WHAT IS NEEDED - When you answer, give every record back exactly as written.

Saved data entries

Below are the code and all the weights of a small trained network. Each question names an input and a class and asks about switching units off, where a switched-off unit gives its printed mean instead of its output.

import numpy as np


def w(rows, s, z=0):
    codes = np.array(rows[::2]) - 128.0
    scale = np.full(codes.shape[1], s)
    scale[-1] = z or s
    return codes * scale


def norm(h):
    return h / np.sqrt((h * h).mean(-1, keepdims=True) + 1e-5)


def f(y):
    return np.maximum(y, 0)


def log_softmax(a):
    a = a - a.max(-1, keepdims=True)
    return a - np.log(np.exp(a).sum(-1, keepdims=True))


def net(x, mask):
    res = np.array(x, float).reshape(1, 7) / 4 @ E
    u = 0
    for l in range(2):
        y = f(norm(res) @ A[l][:, :-1].T + A[l][:, -1])
        res = res + np.where(mask[u : u + 13], y, B[l][:, -1]) @ B[l][:, :-1]
        u += 13
    return log_softmax(norm(res)[-1] @ U[:, :-1].T + U[:, -1])


A, B = {}, {}
E = w([
[228,129,81],'x0',
[73,173,22],'x1',
[95,90,4],'x2',
[41,81,112],'x3',
[193,157,109],'x4',
[116,3,156],'x5',
[50,102,160],'x6',
],0.0039)
A[0] = w([
[164,227,171,239],'0.n1',
[221,34,66,21],'0.n2',
[232,174,217,216],'0.n3',
[61,203,171,249],'0.n4',
[96,201,90,126],'0.n5',
[78,189,189,173],'0.n6',
[125,57,187,167],'0.n7',
[82,159,127,203],'0.n8',
[7,94,195,194],'0.n9',
[200,117,121,242],'0.n10',
[118,96,60,73],'0.n11',
[87,200,110,73],'0.n12',
[100,96,162,67],'0.n13',
],0.013,0.0019)
B[0] = w([
[125,190,87,217],'0.n1',
[6,121,145,204],'0.n2',
[154,217,54,255],'0.n3',
[57,108,110,201],'0.n4',
[123,46,82,187],'0.n5',
[80,114,151,190],'0.n6',
[192,125,87,198],'0.n7',
[137,79,135,172],'0.n8',
[228,89,142,236],'0.n9',
[109,164,82,194],'0.n10',
[100,113,209,185],'0.n11',
[104,60,81,174],'0.n12',
[175,133,112,161],'0.n13',
],0.022,0.0078)
A[1] = w([
[135,96,227,38],'1.n1',
[156,252,137,76],'1.n2',
[91,109,207,73],'1.n3',
[156,81,185,187],'1.n4',
[100,86,139,58],'1.n5',
[165,107,200,43],'1.n6',
[149,107,216,108],'1.n7',
[93,138,131,71],'1.n8',
[111,92,230,7],'1.n9',
[73,76,125,102],'1.n10',
[87,174,147,47],'1.n11',
[110,111,179,72],'1.n12',
[134,130,167,92],'1.n13',
],0.013,0.0022)
B[1] = w([
[102,131,55,167],'1.n1',
[99,209,7,254],'1.n2',
[84,177,96,172],'1.n3',
[188,130,107,218],'1.n4',
[108,120,130,197],'1.n5',
[178,177,99,166],'1.n6',
[124,142,42,167],'1.n7',
[93,120,152,158],'1.n8',
[109,164,63,171],'1.n9',
[63,62,167,255],'1.n10',
[172,137,169,169],'1.n11',
[93,139,108,154],'1.n12',
[131,86,109,132],'1.n13',
],0.015,0.0044)
U = w([
[248,84,91,133],'0',
[145,122,150,2],'1',
[134,46,141,173],'2',
[127,204,56,209],'3',
[43,105,107,171],'4',
[47,134,160,101],'5',
[121,176,187,54],'6',
],0.017,0.0093)

Each question gives the input, the list of numbers given to net, and the class t.
The units are the neurons (one row each of A and B). Each row of codes is followed by its name. A weight is (code - 128) times the scale printed after its matrix; where a second scale follows, it is the last column's (A, B and U).
mask holds one flag per neuron, layer by layer. A switched-off neuron (its flag False) gives its mean, the last column of its row in B, instead of its output. The means were averaged over made-up inputs and are rounded, as every weight is.
A unit's drop is (log p(t) with every unit on - log p(t) with that unit switched off) / (log p(t) with every unit on - log p(t) with every unit switched off).
unit that matters most: the unit with the biggest drop
k most important neurons: the k neurons with the biggest drops, biggest first
top k neurons in layer l: the k neurons of layer l with the biggest drops, biggest first
drop when u is switched off: that unit's drop, to one decimal
input [-4,-6,-3,2,-6,-8,7], class 0: top 2 neurons in layer 0 -> [0.n9 0.n2]
input [-4,7,-6,-6,-4,1,3], class 4: unit that matters most -> 0.n4
input [-8,0,-7,3,-3,-8,2], class 4: 4 most important neurons -> [0.n4 0.n6 0.n1 0.n7]
input [-4,8,8,8,8,-6,-6], class 4: top 2 neurons in layer 0 -> [0.n9 0.n7]
input [-4,-1,5,-7,1,-8,0], class 4: 3 most important neurons -> [0.n5 0.n12 0.n9]
input [-2,7,0,0,0,6,0], class 0: 2 most important neurons -> [0.n9 0.n2]
input [-8,2,-8,-7,0,-8,6], class 4: top 3 neurons in layer 0 -> [0.n4 0.n6 0.n12]
input [5,3,-1,8,0,8,1], class 0: top 4 neurons in layer 0 -> [0.n9 0.n7 0.n4 0.n6]
input [-3,7,3,1,0,-3,-4], class 4: 2 most important neurons -> [0.n9 0.n7]
input [-2,-4,2,3,0,5,-8], class 5: 2 most important neurons -> [0.n2 0.n3]
input [-1,-4,4,7,5,-4,7], class 2: top 2 neurons in layer 0 -> [0.n3 0.n4]
input [4,7,4,1,-4,8,0], class 5: 2 most important neurons -> [0.n2 0.n9]
input [-4,7,3,5,6,7,6], class 0: drop when 0.n9 is switched off -> 0.3
input [-7,4,2,8,-3,7,-2], class 0: drop when 0.n9 is switched off -> 0.1
input [4,7,3,3,0,-6,-3], class 2: drop when 0.n3 is switched off -> 0.2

TASK RESULT -
Below are the code and all the weights of a small trained network. Each question names an input and a class and asks about switching units off, where a switched-off unit gives its printed mean instead of its output.

import numpy as np


def w(rows, s, z=0):
    codes = np.array(rows[::2]) - 128.0
    scale = np.full(codes.shape[1], s)
    scale[-1] = z or s
    return codes * scale


def norm(h):
    return h / np.sqrt((h * h).mean(-1, keepdims=True) + 1e-5)


def f(y):
    return np.maximum(y, 0)


def log_softmax(a):
    a = a - a.max(-1, keepdims=True)
    return a - np.log(np.exp(a).sum(-1, keepdims=True))


def net(x, mask):
    res = np.array(x, float).reshape(1, 7) / 4 @ E
    u = 0
    for l in range(2):
        y = f(norm(res) @ A[l][:, :-1].T + A[l][:, -1])
        res = res + np.where(mask[u : u + 13], y, B[l][:, -1]) @ B[l][:, :-1]
        u += 13
    return log_softmax(norm(res)[-1] @ U[:, :-1].T + U[:, -1])


A, B = {}, {}
E = w([
[228,129,81],'x0',
[73,173,22],'x1',
[95,90,4],'x2',
[41,81,112],'x3',
[193,157,109],'x4',
[116,3,156],'x5',
[50,102,160],'x6',
],0.0039)
A[0] = w([
[164,227,171,239],'0.n1',
[221,34,66,21],'0.n2',
[232,174,217,216],'0.n3',
[61,203,171,249],'0.n4',
[96,201,90,126],'0.n5',
[78,189,189,173],'0.n6',
[125,57,187,167],'0.n7',
[82,159,127,203],'0.n8',
[7,94,195,194],'0.n9',
[200,117,121,242],'0.n10',
[118,96,60,73],'0.n11',
[87,200,110,73],'0.n12',
[100,96,162,67],'0.n13',
],0.013,0.0019)
B[0] = w([
[125,190,87,217],'0.n1',
[6,121,145,204],'0.n2',
[154,217,54,255],'0.n3',
[57,108,110,201],'0.n4',
[123,46,82,187],'0.n5',
[80,114,151,190],'0.n6',
[192,125,87,198],'0.n7',
[137,79,135,172],'0.n8',
[228,89,142,236],'0.n9',
[109,164,82,194],'0.n10',
[100,113,209,185],'0.n11',
[104,60,81,174],'0.n12',
[175,133,112,161],'0.n13',
],0.022,0.0078)
A[1] = w([
[135,96,227,38],'1.n1',
[156,252,137,76],'1.n2',
[91,109,207,73],'1.n3',
[156,81,185,187],'1.n4',
[100,86,139,58],'1.n5',
[165,107,200,43],'1.n6',
[149,107,216,108],'1.n7',
[93,138,131,71],'1.n8',
[111,92,230,7],'1.n9',
[73,76,125,102],'1.n10',
[87,174,147,47],'1.n11',
[110,111,179,72],'1.n12',
[134,130,167,92],'1.n13',
],0.013,0.0022)
B[1] = w([
[102,131,55,167],'1.n1',
[99,209,7,254],'1.n2',
[84,177,96,172],'1.n3',
[188,130,107,218],'1.n4',
[108,120,130,197],'1.n5',
[178,177,99,166],'1.n6',
[124,142,42,167],'1.n7',
[93,120,152,158],'1.n8',
[109,164,63,171],'1.n9',
[63,62,167,255],'1.n10',
[172,137,169,169],'1.n11',
[93,139,108,154],'1.n12',
[131,86,109,132],'1.n13',
],0.015,0.0044)
U = w([
[248,84,91,133],'0',
[145,122,150,2],'1',
[134,46,141,173],'2',
[127,204,56,209],'3',
[43,105,107,171],'4',
[47,134,160,101],'5',
[121,176,187,54],'6',
],0.017,0.0093)

Each question gives the input, the list of numbers given to net, and the class t.
The units are the neurons (one row each of A and B). Each row of codes is followed by its name. A weight is (code - 128) times the scale printed after its matrix; where a second scale follows, it is the last column's (A, B and U).
mask holds one flag per neuron, layer by layer. A switched-off neuron (its flag False) gives its mean, the last column of its row in B, instead of its output. The means were averaged over made-up inputs and are rounded, as every weight is.
A unit's drop is (log p(t) with every unit on - log p(t) with that unit switched off) / (log p(t) with every unit on - log p(t) with every unit switched off).
unit that matters most: the unit with the biggest drop
k most important neurons: the k neurons with the biggest drops, biggest first
top k neurons in layer l: the k neurons of layer l with the biggest drops, biggest first
drop when u is switched off: that unit's drop, to one decimal
input [-4,-6,-3,2,-6,-8,7], class 0: top 2 neurons in layer 0 -> [0.n9 0.n2]
input [-4,7,-6,-6,-4,1,3], class 4: unit that matters most -> 0.n4
input [-8,0,-7,3,-3,-8,2], class 4: 4 most important neurons -> [0.n4 0.n6 0.n1 0.n7]
input [-4,8,8,8,8,-6,-6], class 4: top 2 neurons in layer 0 -> [0.n9 0.n7]
input [-4,-1,5,-7,1,-8,0], class 4: 3 most important neurons -> [0.n5 0.n12 0.n9]
input [-2,7,0,0,0,6,0], class 0: 2 most important neurons -> [0.n9 0.n2]
input [-8,2,-8,-7,0,-8,6], class 4: top 3 neurons in layer 0 -> [0.n4 0.n6 0.n12]
input [5,3,-1,8,0,8,1], class 0: top 4 neurons in layer 0 -> [0.n9 0.n7 0.n4 0.n6]
input [-3,7,3,1,0,-3,-4], class 4: 2 most important neurons -> [0.n9 0.n7]
input [-2,-4,2,3,0,5,-8], class 5: 2 most important neurons -> [0.n2 0.n3]
input [-1,-4,4,7,5,-4,7], class 2: top 2 neurons in layer 0 -> [0.n3 0.n4]
input [4,7,4,1,-4,8,0], class 5: 2 most important neurons -> [0.n2 0.n9]
input [-4,7,3,5,6,7,6], class 0: drop when 0.n9 is switched off -> 0.3
input [-7,4,2,8,-3,7,-2], class 0: drop when 0.n9 is switched off -> 0.1
input [4,7,3,3,0,-6,-3], class 2: drop when 0.n3 is switched off -> 0.2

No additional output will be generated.